» PROBLEM DESCRIPTION:
Report every line of the records that includes the word "each".

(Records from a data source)

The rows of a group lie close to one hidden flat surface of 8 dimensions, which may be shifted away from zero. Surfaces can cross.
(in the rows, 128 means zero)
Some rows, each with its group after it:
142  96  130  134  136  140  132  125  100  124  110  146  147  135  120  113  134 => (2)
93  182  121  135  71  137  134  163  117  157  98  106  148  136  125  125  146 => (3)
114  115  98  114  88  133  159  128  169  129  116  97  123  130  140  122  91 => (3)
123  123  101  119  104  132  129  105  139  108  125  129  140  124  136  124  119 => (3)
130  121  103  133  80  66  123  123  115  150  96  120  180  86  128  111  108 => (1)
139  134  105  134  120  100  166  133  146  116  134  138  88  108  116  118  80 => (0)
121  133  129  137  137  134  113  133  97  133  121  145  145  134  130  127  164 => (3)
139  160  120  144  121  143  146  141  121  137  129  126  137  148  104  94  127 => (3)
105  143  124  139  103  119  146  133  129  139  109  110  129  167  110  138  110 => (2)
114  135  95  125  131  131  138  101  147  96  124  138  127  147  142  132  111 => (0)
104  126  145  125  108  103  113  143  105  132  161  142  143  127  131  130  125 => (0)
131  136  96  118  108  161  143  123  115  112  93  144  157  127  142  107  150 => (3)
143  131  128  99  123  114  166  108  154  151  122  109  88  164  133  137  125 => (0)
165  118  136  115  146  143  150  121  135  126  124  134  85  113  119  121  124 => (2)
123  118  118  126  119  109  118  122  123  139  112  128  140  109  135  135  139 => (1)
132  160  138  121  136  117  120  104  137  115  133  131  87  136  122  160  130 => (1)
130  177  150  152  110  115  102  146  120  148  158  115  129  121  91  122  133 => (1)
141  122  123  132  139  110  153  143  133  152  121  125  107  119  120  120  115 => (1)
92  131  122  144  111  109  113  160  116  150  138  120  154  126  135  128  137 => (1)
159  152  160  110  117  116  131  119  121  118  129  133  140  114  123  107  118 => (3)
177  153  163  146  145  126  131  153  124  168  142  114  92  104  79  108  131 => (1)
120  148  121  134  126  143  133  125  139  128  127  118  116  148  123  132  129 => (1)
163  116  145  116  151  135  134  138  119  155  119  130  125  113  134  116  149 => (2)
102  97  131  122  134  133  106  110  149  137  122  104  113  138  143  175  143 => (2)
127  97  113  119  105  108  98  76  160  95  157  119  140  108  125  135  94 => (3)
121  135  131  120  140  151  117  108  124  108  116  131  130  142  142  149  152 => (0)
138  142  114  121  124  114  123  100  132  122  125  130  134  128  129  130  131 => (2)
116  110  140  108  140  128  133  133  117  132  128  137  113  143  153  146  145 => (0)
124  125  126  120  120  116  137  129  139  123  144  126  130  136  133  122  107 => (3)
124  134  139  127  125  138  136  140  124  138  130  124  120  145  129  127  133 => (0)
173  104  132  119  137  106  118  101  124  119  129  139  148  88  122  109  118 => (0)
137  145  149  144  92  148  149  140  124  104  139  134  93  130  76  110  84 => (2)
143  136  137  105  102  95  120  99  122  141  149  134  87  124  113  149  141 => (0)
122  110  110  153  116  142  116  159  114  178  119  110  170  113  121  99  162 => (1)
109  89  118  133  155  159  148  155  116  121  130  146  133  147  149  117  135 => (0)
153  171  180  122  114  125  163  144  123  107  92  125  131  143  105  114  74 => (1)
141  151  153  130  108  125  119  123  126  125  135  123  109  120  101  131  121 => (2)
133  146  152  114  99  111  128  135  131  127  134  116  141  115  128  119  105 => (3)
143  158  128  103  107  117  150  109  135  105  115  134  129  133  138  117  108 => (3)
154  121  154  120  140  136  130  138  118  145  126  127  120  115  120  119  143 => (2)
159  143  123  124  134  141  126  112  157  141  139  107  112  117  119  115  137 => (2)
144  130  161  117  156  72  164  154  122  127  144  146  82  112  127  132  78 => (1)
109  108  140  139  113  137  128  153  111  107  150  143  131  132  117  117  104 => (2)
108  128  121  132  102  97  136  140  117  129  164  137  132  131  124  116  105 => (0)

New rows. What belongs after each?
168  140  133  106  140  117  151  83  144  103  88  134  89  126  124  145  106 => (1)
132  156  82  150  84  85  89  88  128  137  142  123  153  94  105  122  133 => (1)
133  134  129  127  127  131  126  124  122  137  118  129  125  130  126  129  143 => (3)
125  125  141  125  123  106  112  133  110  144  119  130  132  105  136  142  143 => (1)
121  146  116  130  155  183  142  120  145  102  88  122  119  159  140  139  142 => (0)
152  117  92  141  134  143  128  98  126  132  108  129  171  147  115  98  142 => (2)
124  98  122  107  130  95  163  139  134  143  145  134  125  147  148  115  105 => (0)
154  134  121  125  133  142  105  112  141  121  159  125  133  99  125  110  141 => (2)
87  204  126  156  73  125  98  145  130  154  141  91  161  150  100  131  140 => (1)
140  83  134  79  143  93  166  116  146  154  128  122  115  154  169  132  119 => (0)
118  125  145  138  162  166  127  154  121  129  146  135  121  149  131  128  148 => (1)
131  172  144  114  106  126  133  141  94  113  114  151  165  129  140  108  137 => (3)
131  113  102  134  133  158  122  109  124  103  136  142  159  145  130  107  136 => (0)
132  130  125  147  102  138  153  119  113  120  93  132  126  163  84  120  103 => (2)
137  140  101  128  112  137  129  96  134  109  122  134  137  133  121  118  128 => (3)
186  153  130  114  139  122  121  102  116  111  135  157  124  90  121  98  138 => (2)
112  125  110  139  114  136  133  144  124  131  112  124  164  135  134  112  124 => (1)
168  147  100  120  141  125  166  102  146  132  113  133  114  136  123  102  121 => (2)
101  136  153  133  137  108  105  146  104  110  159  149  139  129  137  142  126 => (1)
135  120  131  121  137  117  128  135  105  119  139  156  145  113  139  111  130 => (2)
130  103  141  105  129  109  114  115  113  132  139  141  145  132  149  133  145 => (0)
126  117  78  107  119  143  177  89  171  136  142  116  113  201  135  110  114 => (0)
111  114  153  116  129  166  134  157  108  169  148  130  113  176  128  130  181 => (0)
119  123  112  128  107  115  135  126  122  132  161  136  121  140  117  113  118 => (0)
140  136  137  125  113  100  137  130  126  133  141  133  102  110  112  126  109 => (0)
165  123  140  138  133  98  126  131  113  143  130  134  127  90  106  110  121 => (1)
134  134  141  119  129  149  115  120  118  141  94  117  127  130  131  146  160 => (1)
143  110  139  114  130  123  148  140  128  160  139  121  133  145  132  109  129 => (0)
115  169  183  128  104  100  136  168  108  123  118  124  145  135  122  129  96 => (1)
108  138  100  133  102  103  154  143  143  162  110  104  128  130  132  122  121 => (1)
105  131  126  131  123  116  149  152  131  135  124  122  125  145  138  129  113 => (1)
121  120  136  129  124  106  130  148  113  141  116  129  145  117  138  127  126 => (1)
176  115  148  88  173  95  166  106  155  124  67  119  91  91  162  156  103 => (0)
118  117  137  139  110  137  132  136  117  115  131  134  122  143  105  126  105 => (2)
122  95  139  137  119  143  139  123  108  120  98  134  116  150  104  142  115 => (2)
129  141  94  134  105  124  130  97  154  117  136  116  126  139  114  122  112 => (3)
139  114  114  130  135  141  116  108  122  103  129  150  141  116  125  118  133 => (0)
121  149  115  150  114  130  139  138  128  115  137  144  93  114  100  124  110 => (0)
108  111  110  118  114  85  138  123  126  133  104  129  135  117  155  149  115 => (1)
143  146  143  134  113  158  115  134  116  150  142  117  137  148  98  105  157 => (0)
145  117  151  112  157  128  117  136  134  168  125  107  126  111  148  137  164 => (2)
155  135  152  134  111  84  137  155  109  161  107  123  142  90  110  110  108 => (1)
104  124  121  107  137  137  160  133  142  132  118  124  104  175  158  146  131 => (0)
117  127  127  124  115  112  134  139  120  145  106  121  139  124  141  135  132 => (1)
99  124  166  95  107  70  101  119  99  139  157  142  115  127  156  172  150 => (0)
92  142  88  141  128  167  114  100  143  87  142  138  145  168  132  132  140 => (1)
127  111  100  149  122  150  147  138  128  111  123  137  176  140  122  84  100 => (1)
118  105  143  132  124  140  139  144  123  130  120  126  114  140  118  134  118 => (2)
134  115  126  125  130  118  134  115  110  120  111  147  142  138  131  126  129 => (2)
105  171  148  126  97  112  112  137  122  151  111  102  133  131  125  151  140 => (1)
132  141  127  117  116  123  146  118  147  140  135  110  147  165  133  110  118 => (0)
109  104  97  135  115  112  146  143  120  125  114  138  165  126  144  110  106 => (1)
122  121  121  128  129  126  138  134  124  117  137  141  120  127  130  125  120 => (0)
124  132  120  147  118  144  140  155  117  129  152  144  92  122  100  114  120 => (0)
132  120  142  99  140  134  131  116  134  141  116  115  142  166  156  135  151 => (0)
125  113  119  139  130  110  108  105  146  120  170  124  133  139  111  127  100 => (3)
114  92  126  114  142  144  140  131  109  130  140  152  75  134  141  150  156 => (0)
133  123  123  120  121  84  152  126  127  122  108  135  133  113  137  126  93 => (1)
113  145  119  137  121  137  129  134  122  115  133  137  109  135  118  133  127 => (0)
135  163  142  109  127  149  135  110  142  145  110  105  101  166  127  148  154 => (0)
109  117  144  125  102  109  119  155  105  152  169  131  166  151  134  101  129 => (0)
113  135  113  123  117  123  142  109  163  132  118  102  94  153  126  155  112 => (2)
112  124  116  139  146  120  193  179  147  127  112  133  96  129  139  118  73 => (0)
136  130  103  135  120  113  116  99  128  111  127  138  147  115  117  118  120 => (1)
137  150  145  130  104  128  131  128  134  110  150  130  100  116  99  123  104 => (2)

» TASK ANSWER:
Some rows, each with its group after it:
New rows. What belongs after each?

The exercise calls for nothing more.